═════ PROVIDED DATA

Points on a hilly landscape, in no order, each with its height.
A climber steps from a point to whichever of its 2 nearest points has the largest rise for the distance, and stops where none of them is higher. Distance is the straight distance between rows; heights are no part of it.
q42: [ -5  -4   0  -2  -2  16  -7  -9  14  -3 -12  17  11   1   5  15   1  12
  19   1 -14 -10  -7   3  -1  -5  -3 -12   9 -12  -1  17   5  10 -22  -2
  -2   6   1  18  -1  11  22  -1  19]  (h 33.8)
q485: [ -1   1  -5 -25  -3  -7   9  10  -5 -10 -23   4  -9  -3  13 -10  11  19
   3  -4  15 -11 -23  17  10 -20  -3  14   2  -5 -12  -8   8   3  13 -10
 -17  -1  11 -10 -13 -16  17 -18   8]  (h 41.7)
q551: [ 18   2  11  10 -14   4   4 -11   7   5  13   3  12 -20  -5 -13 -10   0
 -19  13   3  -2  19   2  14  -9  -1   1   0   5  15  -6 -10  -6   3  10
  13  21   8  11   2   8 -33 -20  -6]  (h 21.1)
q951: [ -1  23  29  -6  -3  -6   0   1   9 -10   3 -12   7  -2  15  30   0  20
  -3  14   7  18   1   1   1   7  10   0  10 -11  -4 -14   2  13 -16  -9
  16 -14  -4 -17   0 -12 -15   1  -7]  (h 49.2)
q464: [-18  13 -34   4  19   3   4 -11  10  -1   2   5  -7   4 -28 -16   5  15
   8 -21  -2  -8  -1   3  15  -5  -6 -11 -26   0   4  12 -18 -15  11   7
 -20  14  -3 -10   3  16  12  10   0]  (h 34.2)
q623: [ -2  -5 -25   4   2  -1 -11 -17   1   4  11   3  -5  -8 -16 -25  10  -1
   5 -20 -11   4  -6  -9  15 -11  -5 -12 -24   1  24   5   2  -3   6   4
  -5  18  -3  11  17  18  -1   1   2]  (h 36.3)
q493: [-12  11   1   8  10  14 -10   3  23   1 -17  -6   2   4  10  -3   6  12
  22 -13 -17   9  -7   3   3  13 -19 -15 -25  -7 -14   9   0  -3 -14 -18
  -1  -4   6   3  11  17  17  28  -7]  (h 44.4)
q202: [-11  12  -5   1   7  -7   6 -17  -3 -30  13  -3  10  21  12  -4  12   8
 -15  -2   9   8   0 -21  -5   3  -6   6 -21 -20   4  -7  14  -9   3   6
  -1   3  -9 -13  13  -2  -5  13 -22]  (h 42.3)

══════════

• [ASSIGNMENT]
An exact copy of the data, with every line intact, is the required answer.

• [OUTPUT FOR THIS TASK]
Points on a hilly landscape, in no order, each with its height.
A climber steps from a point to whichever of its 2 nearest points has the largest rise for the distance, and stops where none of them is higher. Distance is the straight distance between rows; heights are no part of it.
q42: [ -5  -4   0  -2  -2  16  -7  -9  14  -3 -12  17  11   1   5  15   1  12
  19   1 -14 -10  -7   3  -1  -5  -3 -12   9 -12  -1  17   5  10 -22  -2
  -2   6   1  18  -1  11  22  -1  19]  (h 33.8)
q485: [ -1   1  -5 -25  -3  -7   9  10  -5 -10 -23   4  -9  -3  13 -10  11  19
   3  -4  15 -11 -23  17  10 -20  -3  14   2  -5 -12  -8   8   3  13 -10
 -17  -1  11 -10 -13 -16  17 -18   8]  (h 41.7)
q551: [ 18   2  11  10 -14   4   4 -11   7   5  13   3  12 -20  -5 -13 -10   0
 -19  13   3  -2  19   2  14  -9  -1   1   0   5  15  -6 -10  -6   3  10
  13  21   8  11   2   8 -33 -20  -6]  (h 21.1)
q951: [ -1  23  29  -6  -3  -6   0   1   9 -10   3 -12   7  -2  15  30   0  20
  -3  14   7  18   1   1   1   7  10   0  10 -11  -4 -14   2  13 -16  -9
  16 -14  -4 -17   0 -12 -15   1  -7]  (h 49.2)
q464: [-18  13 -34   4  19   3   4 -11  10  -1   2   5  -7   4 -28 -16   5  15
   8 -21  -2  -8  -1   3  15  -5  -6 -11 -26   0   4  12 -18 -15  11   7
 -20  14  -3 -10   3  16  12  10   0]  (h 34.2)
q623: [ -2  -5 -25   4   2  -1 -11 -17   1   4  11   3  -5  -8 -16 -25  10  -1
   5 -20 -11   4  -6  -9  15 -11  -5 -12 -24   1  24   5   2  -3   6   4
  -5  18  -3  11  17  18  -1   1   2]  (h 36.3)
q493: [-12  11   1   8  10  14 -10   3  23   1 -17  -6   2   4  10  -3   6  12
  22 -13 -17   9  -7   3   3  13 -19 -15 -25  -7 -14   9   0  -3 -14 -18
  -1  -4   6   3  11  17  17  28  -7]  (h 44.4)
q202: [-11  12  -5   1   7  -7   6 -17  -3 -30  13  -3  10  21  12  -4  12   8
 -15  -2   9   8   0 -21  -5   3  -6   6 -21 -20   4  -7  14  -9   3   6
  -1   3  -9 -13  13  -2  -5  13 -22]  (h 42.3)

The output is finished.